REQUIRED WORK: As the answer, give a copy of each line below that includes the word "where".

RECORDS:
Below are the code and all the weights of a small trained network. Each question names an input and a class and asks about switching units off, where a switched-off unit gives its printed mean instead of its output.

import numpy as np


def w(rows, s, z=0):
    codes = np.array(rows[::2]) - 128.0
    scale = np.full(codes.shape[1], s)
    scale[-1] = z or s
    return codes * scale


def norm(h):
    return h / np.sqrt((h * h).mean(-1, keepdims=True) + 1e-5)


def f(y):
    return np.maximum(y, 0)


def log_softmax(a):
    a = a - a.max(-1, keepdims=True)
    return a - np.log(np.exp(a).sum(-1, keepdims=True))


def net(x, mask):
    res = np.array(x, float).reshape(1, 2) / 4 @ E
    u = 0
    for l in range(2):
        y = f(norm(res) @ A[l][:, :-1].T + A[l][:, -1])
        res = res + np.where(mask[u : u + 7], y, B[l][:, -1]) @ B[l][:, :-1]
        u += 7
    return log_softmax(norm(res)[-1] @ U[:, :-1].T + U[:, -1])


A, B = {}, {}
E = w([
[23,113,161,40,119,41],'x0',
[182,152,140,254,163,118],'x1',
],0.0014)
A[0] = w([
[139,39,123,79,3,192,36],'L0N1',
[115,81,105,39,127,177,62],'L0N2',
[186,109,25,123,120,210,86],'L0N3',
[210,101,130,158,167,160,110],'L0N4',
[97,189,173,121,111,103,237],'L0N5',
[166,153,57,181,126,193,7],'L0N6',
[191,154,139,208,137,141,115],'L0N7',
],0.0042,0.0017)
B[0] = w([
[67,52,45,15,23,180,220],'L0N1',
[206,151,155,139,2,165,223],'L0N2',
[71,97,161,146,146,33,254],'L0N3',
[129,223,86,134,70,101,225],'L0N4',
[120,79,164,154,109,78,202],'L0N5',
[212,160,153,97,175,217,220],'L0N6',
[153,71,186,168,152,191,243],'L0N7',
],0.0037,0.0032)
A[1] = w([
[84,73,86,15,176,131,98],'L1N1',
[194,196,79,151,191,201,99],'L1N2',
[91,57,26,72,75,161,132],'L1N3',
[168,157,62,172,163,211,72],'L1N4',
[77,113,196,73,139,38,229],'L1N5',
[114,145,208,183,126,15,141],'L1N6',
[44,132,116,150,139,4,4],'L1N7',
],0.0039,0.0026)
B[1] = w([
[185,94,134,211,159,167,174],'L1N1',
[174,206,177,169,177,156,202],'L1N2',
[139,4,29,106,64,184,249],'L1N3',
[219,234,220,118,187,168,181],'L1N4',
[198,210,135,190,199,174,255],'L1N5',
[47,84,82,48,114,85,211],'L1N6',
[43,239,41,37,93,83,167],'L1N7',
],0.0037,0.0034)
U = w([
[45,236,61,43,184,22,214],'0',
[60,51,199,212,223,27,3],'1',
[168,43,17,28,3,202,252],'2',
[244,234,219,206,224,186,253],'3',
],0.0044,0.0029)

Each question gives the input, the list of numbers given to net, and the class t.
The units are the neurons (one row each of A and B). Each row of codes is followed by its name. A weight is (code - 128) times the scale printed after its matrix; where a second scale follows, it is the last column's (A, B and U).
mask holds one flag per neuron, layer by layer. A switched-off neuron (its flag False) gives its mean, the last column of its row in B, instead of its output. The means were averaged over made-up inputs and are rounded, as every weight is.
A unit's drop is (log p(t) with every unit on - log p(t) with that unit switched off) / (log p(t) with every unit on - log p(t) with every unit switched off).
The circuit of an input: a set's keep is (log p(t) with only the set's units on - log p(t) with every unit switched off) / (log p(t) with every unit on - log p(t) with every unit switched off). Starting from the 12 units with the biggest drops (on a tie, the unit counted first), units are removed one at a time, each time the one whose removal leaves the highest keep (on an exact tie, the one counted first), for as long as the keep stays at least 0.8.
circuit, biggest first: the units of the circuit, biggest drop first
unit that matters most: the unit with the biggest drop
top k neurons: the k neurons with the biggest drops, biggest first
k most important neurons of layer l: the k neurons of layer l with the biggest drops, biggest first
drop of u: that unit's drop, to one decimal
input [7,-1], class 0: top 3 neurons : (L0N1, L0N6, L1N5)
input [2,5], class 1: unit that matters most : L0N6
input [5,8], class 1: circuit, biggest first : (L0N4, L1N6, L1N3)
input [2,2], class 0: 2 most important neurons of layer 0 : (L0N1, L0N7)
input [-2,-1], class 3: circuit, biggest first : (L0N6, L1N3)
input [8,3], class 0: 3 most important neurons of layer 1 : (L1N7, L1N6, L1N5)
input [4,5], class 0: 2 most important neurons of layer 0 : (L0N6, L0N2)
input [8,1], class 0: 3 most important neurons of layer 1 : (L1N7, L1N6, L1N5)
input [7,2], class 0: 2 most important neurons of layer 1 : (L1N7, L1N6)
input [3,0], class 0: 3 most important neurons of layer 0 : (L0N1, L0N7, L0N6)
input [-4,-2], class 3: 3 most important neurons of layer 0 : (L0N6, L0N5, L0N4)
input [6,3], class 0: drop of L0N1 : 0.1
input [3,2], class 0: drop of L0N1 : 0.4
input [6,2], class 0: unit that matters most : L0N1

SOLUTION FOR THIS TASK:
Below are the code and all the weights of a small trained network. Each question names an input and a class and asks about switching units off, where a switched-off unit gives its printed mean instead of its output.
        res = res + np.where(mask[u : u + 7], y, B[l][:, -1]) @ B[l][:, :-1]
The units are the neurons (one row each of A and B). Each row of codes is followed by its name. A weight is (code - 128) times the scale printed after its matrix; where a second scale follows, it is the last column's (A, B and U).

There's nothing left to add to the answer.